_EXERCISE DETAILS_:
Write down every entry once more, exactly as it reads.

Excerpts from a dataset:
◆ ◆ ◆ ◆
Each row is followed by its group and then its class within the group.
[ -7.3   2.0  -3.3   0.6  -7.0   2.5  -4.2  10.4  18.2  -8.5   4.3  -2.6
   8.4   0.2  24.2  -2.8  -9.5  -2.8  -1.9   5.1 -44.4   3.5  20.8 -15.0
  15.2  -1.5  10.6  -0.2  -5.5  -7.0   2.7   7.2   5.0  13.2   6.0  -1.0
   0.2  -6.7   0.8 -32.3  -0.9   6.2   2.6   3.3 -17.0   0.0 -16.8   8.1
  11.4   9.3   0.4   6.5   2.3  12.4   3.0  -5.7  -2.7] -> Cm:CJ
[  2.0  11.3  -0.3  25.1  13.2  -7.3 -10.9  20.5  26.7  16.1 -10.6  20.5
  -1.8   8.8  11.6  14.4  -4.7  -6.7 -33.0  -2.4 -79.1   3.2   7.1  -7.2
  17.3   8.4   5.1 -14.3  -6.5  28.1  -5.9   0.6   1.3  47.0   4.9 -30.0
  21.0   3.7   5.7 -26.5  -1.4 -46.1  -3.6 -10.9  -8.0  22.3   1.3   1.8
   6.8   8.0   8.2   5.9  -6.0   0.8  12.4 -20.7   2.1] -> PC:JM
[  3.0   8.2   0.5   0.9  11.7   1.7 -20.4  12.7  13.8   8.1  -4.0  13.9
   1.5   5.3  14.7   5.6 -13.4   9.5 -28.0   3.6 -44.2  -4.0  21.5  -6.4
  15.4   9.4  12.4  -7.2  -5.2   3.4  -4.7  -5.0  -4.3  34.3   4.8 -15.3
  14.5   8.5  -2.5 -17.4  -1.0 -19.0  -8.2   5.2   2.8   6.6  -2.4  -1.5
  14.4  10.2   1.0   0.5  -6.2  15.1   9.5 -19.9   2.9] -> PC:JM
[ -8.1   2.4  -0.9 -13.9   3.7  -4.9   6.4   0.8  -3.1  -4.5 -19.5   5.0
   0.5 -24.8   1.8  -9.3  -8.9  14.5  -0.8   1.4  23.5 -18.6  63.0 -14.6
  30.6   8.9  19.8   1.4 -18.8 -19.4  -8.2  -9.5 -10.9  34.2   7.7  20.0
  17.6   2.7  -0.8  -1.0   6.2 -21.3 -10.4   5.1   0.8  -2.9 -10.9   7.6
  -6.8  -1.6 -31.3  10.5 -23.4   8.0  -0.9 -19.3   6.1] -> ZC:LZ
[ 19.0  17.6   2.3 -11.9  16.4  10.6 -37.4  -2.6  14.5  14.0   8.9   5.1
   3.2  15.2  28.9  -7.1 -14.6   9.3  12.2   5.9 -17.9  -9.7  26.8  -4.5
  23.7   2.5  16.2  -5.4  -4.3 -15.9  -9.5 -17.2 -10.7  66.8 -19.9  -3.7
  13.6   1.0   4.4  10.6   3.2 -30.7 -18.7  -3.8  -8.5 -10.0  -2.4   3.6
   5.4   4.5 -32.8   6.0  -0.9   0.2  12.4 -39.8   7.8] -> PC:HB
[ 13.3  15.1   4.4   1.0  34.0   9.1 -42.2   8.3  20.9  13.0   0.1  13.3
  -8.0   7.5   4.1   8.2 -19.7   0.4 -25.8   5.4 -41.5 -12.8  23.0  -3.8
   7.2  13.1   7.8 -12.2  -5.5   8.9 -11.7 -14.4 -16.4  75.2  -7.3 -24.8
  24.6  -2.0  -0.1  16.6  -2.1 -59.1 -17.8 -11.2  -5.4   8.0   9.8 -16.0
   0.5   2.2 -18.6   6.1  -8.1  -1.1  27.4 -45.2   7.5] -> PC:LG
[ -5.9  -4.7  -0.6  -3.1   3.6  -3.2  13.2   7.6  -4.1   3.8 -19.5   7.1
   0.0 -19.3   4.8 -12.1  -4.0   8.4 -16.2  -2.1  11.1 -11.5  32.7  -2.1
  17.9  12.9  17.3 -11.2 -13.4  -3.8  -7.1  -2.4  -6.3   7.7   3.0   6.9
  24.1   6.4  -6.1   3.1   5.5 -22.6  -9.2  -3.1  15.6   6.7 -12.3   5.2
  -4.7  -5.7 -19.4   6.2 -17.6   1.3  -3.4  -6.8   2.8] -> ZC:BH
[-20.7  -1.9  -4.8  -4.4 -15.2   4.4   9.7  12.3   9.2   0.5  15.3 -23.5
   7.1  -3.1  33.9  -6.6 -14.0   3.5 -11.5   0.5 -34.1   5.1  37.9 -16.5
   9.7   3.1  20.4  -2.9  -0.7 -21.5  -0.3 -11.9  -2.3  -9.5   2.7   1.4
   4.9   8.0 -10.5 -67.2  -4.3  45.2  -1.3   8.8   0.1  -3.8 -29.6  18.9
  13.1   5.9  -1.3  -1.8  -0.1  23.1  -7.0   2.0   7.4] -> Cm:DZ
◆ ◆ ◆ ◆
_RESULT_:
Each row is followed by its group and then its class within the group.
[ -7.3   2.0  -3.3   0.6  -7.0   2.5  -4.2  10.4  18.2  -8.5   4.3  -2.6
   8.4   0.2  24.2  -2.8  -9.5  -2.8  -1.9   5.1 -44.4   3.5  20.8 -15.0
  15.2  -1.5  10.6  -0.2  -5.5  -7.0   2.7   7.2   5.0  13.2   6.0  -1.0
   0.2  -6.7   0.8 -32.3  -0.9   6.2   2.6   3.3 -17.0   0.0 -16.8   8.1
  11.4   9.3   0.4   6.5   2.3  12.4   3.0  -5.7  -2.7] -> Cm:CJ
[  2.0  11.3  -0.3  25.1  13.2  -7.3 -10.9  20.5  26.7  16.1 -10.6  20.5
  -1.8   8.8  11.6  14.4  -4.7  -6.7 -33.0  -2.4 -79.1   3.2   7.1  -7.2
  17.3   8.4   5.1 -14.3  -6.5  28.1  -5.9   0.6   1.3  47.0   4.9 -30.0
  21.0   3.7   5.7 -26.5  -1.4 -46.1  -3.6 -10.9  -8.0  22.3   1.3   1.8
   6.8   8.0   8.2   5.9  -6.0   0.8  12.4 -20.7   2.1] -> PC:JM
[  3.0   8.2   0.5   0.9  11.7   1.7 -20.4  12.7  13.8   8.1  -4.0  13.9
   1.5   5.3  14.7   5.6 -13.4   9.5 -28.0   3.6 -44.2  -4.0  21.5  -6.4
  15.4   9.4  12.4  -7.2  -5.2   3.4  -4.7  -5.0  -4.3  34.3   4.8 -15.3
  14.5   8.5  -2.5 -17.4  -1.0 -19.0  -8.2   5.2   2.8   6.6  -2.4  -1.5
  14.4  10.2   1.0   0.5  -6.2  15.1   9.5 -19.9   2.9] -> PC:JM
[ -8.1   2.4  -0.9 -13.9   3.7  -4.9   6.4   0.8  -3.1  -4.5 -19.5   5.0
   0.5 -24.8   1.8  -9.3  -8.9  14.5  -0.8   1.4  23.5 -18.6  63.0 -14.6
  30.6   8.9  19.8   1.4 -18.8 -19.4  -8.2  -9.5 -10.9  34.2   7.7  20.0
  17.6   2.7  -0.8  -1.0   6.2 -21.3 -10.4   5.1   0.8  -2.9 -10.9   7.6
  -6.8  -1.6 -31.3  10.5 -23.4   8.0  -0.9 -19.3   6.1] -> ZC:LZ
[ 19.0  17.6   2.3 -11.9  16.4  10.6 -37.4  -2.6  14.5  14.0   8.9   5.1
   3.2  15.2  28.9  -7.1 -14.6   9.3  12.2   5.9 -17.9  -9.7  26.8  -4.5
  23.7   2.5  16.2  -5.4  -4.3 -15.9  -9.5 -17.2 -10.7  66.8 -19.9  -3.7
  13.6   1.0   4.4  10.6   3.2 -30.7 -18.7  -3.8  -8.5 -10.0  -2.4   3.6
   5.4   4.5 -32.8   6.0  -0.9   0.2  12.4 -39.8   7.8] -> PC:HB
[ 13.3  15.1   4.4   1.0  34.0   9.1 -42.2   8.3  20.9  13.0   0.1  13.3
  -8.0   7.5   4.1   8.2 -19.7   0.4 -25.8   5.4 -41.5 -12.8  23.0  -3.8
   7.2  13.1   7.8 -12.2  -5.5   8.9 -11.7 -14.4 -16.4  75.2  -7.3 -24.8
  24.6  -2.0  -0.1  16.6  -2.1 -59.1 -17.8 -11.2  -5.4   8.0   9.8 -16.0
   0.5   2.2 -18.6   6.1  -8.1  -1.1  27.4 -45.2   7.5] -> PC:LG
[ -5.9  -4.7  -0.6  -3.1   3.6  -3.2  13.2   7.6  -4.1   3.8 -19.5   7.1
   0.0 -19.3   4.8 -12.1  -4.0   8.4 -16.2  -2.1  11.1 -11.5  32.7  -2.1
  17.9  12.9  17.3 -11.2 -13.4  -3.8  -7.1  -2.4  -6.3   7.7   3.0   6.9
  24.1   6.4  -6.1   3.1   5.5 -22.6  -9.2  -3.1  15.6   6.7 -12.3   5.2
  -4.7  -5.7 -19.4   6.2 -17.6   1.3  -3.4  -6.8   2.8] -> ZC:BH
[-20.7  -1.9  -4.8  -4.4 -15.2   4.4   9.7  12.3   9.2   0.5  15.3 -23.5
   7.1  -3.1  33.9  -6.6 -14.0   3.5 -11.5   0.5 -34.1   5.1  37.9 -16.5
   9.7   3.1  20.4  -2.9  -0.7 -21.5  -0.3 -11.9  -2.3  -9.5   2.7   1.4
   4.9   8.0 -10.5 -67.2  -4.3  45.2  -1.3   8.8   0.1  -3.8 -29.6  18.9
  13.1   5.9  -1.3  -1.8  -0.1  23.1  -7.0   2.0   7.4] -> Cm:DZ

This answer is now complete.